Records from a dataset
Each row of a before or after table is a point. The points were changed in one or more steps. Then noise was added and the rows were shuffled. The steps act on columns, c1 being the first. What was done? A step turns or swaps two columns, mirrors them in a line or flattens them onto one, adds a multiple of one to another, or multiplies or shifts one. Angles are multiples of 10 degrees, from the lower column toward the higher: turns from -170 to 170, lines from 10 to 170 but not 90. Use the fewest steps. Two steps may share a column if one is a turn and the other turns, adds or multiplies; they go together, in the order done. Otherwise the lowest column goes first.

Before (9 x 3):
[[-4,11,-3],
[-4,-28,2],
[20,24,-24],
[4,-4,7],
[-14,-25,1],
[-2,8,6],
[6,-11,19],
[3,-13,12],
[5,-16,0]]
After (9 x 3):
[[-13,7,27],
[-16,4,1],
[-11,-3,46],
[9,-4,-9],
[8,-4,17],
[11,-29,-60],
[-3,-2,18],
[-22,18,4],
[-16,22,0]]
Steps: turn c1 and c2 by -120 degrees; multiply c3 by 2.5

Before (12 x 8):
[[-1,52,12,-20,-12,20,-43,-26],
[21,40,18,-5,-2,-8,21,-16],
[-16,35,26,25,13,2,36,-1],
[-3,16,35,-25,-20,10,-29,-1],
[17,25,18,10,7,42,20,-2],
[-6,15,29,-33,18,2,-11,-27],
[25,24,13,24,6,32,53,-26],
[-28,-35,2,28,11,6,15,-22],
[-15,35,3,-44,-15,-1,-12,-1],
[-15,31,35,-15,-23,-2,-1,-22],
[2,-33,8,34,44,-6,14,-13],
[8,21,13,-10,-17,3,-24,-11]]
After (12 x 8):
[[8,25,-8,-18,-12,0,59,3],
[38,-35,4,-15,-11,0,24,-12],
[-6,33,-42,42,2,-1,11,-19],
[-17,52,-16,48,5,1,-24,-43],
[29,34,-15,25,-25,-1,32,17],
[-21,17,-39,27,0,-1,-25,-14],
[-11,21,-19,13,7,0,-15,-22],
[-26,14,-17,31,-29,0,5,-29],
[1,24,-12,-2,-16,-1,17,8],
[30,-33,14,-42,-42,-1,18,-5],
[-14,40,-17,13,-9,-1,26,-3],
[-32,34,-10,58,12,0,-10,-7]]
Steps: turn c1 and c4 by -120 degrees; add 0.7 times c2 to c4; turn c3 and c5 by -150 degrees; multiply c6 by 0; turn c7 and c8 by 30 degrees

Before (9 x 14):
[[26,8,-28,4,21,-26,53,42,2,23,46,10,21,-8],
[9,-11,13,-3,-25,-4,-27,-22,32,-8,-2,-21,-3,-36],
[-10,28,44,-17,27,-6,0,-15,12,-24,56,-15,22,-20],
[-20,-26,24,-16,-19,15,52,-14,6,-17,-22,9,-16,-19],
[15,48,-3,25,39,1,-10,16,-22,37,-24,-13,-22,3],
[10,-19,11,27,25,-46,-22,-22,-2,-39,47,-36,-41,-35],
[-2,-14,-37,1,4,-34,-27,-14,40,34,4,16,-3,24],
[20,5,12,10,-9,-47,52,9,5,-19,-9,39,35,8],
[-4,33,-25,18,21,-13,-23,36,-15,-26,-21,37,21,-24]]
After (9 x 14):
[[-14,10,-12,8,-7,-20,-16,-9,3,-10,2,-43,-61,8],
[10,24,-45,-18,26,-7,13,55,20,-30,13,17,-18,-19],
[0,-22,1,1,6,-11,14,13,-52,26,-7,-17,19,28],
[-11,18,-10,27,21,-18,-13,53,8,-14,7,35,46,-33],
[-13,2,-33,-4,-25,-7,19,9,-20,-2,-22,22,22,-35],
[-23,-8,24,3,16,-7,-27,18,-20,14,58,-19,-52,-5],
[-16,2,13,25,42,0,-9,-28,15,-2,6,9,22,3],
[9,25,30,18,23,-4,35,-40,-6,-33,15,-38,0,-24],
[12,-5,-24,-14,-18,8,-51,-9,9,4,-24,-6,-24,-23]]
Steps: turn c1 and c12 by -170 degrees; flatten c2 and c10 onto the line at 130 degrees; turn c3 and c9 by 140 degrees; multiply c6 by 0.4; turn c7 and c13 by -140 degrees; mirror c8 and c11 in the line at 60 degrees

---

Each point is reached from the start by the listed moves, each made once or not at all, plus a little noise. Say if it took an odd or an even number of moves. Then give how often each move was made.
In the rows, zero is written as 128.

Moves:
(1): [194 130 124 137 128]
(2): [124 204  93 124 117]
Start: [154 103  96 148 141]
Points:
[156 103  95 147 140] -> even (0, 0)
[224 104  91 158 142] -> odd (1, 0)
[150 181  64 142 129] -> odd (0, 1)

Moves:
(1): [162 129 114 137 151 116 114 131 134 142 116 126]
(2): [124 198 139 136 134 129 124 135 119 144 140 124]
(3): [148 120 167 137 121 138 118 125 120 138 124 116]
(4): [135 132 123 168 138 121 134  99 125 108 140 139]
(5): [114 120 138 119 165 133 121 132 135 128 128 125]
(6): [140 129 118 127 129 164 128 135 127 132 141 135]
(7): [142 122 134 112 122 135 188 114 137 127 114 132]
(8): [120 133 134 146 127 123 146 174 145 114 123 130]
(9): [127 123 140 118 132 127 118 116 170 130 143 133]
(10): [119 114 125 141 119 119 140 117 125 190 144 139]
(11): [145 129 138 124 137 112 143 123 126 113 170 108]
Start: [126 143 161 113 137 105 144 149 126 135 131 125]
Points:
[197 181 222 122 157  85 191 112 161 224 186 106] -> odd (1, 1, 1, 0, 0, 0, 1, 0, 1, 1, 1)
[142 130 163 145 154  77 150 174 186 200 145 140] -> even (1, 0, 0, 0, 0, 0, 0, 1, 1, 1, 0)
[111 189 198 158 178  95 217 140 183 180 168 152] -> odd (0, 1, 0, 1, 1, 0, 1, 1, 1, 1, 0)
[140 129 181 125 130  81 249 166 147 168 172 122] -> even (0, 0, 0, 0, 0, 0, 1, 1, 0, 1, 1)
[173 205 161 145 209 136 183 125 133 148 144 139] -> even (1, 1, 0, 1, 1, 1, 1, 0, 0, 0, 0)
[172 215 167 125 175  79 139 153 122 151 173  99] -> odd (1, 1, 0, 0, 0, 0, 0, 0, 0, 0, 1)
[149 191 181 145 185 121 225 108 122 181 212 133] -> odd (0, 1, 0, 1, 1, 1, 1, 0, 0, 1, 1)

==

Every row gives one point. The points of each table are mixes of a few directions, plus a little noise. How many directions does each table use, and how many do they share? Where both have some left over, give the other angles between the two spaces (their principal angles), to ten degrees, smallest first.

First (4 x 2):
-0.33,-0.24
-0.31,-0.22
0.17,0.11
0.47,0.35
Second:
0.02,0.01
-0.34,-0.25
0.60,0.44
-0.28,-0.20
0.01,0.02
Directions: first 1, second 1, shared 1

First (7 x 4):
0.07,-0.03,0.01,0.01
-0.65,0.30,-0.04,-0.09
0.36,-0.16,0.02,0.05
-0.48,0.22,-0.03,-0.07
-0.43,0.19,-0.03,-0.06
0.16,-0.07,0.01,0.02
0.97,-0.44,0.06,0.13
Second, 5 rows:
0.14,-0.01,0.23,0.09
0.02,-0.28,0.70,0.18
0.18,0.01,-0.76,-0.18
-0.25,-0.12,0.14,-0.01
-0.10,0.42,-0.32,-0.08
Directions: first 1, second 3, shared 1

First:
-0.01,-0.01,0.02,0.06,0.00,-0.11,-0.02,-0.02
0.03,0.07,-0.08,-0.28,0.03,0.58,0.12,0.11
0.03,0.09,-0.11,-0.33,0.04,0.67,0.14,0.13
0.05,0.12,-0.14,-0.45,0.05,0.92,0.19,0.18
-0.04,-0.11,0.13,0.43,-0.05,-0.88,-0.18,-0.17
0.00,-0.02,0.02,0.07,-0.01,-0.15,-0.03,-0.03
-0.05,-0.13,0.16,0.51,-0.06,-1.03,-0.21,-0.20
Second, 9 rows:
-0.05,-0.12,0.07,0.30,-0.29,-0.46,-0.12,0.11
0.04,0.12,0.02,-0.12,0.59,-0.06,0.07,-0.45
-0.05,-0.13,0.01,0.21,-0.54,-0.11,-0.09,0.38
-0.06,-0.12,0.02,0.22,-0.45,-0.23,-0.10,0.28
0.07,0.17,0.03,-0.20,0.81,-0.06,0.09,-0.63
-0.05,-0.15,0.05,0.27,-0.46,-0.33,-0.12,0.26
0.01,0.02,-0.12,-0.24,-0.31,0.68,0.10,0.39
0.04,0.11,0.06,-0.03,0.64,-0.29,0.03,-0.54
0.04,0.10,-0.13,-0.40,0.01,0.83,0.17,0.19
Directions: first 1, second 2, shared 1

### AIM OF THE TASK
In the data above, start at the line that has "[12,-5,-24,-14,-18,8,-51,-9,9,4,-24,-6,-24,-23]]", stop after the line that has "Steps: turn c1 and c12", and print every line in between exactly as it stands.

### SOLUTION TO THIS PROBLEM
[12,-5,-24,-14,-18,8,-51,-9,9,4,-24,-6,-24,-23]]
Steps: turn c1 and c12 by -170 degrees; flatten c2 and c10 onto the line at 130 degrees; turn c3 and c9 by 140 degrees; multiply c6 by 0.4; turn c7 and c13 by -140 degrees; mirror c8 and c11 in the line at 60 degrees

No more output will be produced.